[Source material Boundary: Start]

500 stands for zero in the data rows.
Every row has a hidden score. In each pair, how much higher is the second row's than the first's? 15 means about the same, 30 much higher and 0 much lower. The score is a weighted sum of the row's numbers plus the product of two more (or one squared), each taken from its middle value.
Array([358, 644, 639, 412, 416, 353, 291, 331, 620, 359])
Array([188, 869, 422, 448, 913,  63, 500, 251,   6,  58]) >> 27
Array([208, 817, 487, 421, 594, 212, 200, 205, 628, 288])
Array([448, 514, 446, 581, 419, 327, 332, 460, 553, 494]) >> 15
Array([365, 681, 779, 366, 344, 357, 277, 271, 498, 340])
Array([513, 500, 531, 549, 472, 488, 453, 507, 585, 489]) >> 16
Array([557, 482, 497, 617, 421, 450, 439, 563, 536, 541])
Array([398, 481, 754, 101, 344, 416, 561, 359, 197, 439]) >> 13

[Source material Boundary: End]

■ Directions ■
Lines from the top of the data above through the line with "Array([208, 817, 487, 421, 594, 212, 200, 205, 628, 288])", both ends included: copy them exactly, nothing more.

■ Output of the task ■
500 stands for zero in the data rows.
Every row has a hidden score. In each pair, how much higher is the second row's than the first's? 15 means about the same, 30 much higher and 0 much lower. The score is a weighted sum of the row's numbers plus the product of two more (or one squared), each taken from its middle value.
Array([358, 644, 639, 412, 416, 353, 291, 331, 620, 359])
Array([188, 869, 422, 448, 913,  63, 500, 251,   6,  58]) >> 27
Array([208, 817, 487, 421, 594, 212, 200, 205, 628, 288])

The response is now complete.